[[ INPUT DATA open ]]

The same turns and mirrors carry the whole set onto itself, and each row onto the other rows of its family. Which rows share a family with each named row? Give them in list order.
These 20 rows form 5 families of 4 rows each.
zabi: [  2  17 -17  -4   9   5   8  -6 -19  -5   6  -2  -1  -1   8  -3 -10]
risop: [  5  14 -15  -5   2   8   3  -6 -22 -13   5  -5   2   0  12  -6 -15]
zadi: [  6  11 -21   4   0   1   3  -5 -25  -4   7  -3  -3  -1   7   2 -15]
Peb: [ -1   0   2   1   4   8 -11   9   3  -1   3  -7   8 -13  19   4   1]
zim: [  7  -4  -1   0  -2   4 -20  14  -2   5  -2  -2   1  -7  17   5  -3]
zeve: [  5   0  -6  -5  -4  11 -10  16  -4   7   1  -8   9 -12  13   6   0]
Toger: [  0 -14   5  -5  10   4  -6   3  -1   6  -4   0  -2 -11  13  14  -5]
pozel: [ 11   2   0   0  -1   6 -17   7  -2   7   2  -8   1 -10  15   8   3]
zik: [ -2   1 -10  -6  11   4  11  -4 -18  -7   0   2  -6   2   1   9 -19]
kapo: [ -6  11  -8  -1  14   3  10  -5 -19  -8   2  -2  -8   0   0   2 -14]
Lak: [  3  16 -21  -1   3   0   1   3 -19  -8   6  -6  -1  -2   5  -5 -13]
gofo: [  4  -9   1   1   5   3 -10  -1   2   4   0  -1   0 -14   7  18   1]
Dozef: [  2  -8   7  -8  10   8 -10   2   6  -1  -1  -3   2 -15  12   8  -2]
tosam: [  4   2  -6   1   3   1 -17  12  -1   5   3  -8   4 -15  16  -1   2]
nit: [  8   4 -14  -2   4   0   5  -9 -22  -7   2  -1 -11  -1   0   7 -21]
riz: [ -4   4  -9   0   8   4   8 -11 -18 -17   3   1  -3  -1   1   2 -17]
redis: [  5  13 -15   1   7  -1   6  -2 -22  -6   8  -6  -3   3  19  -2 -14]
supa: [  0   2 -12  -1  15  -5   6 -12 -16 -12   3   0 -10  -2   5   4 -17]
vuf: [ -1 -10   1  -6   5   6  -9   7   2   0  -3  -2   1 -16  -1  12  -5]
Duzuz: [  2 -13  -3  -2   4   1 -15   3   0   3  -4   7   3 -12  11  13  -3]

Which other rows belong to the same family as Dozef? zadi, Peb, nit
Which other rows belong to the same family as riz? risop, pozel, gofo
Which other rows belong to the same family as vuf? zeve, redis, supa
Which other rows belong to the same family as Duzuz? zabi, zim, kapo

[[ INPUT DATA closed ]]

TASK REQUIREMENTS = Could you find each line in the entries that contains the string "zadi" and copy it?

RESPONSE AREA =
zadi: [  6  11 -21   4   0   1   3  -5 -25  -4   7  -3  -3  -1   7   2 -15]
Which other rows belong to the same family as Dozef? zadi, Peb, nit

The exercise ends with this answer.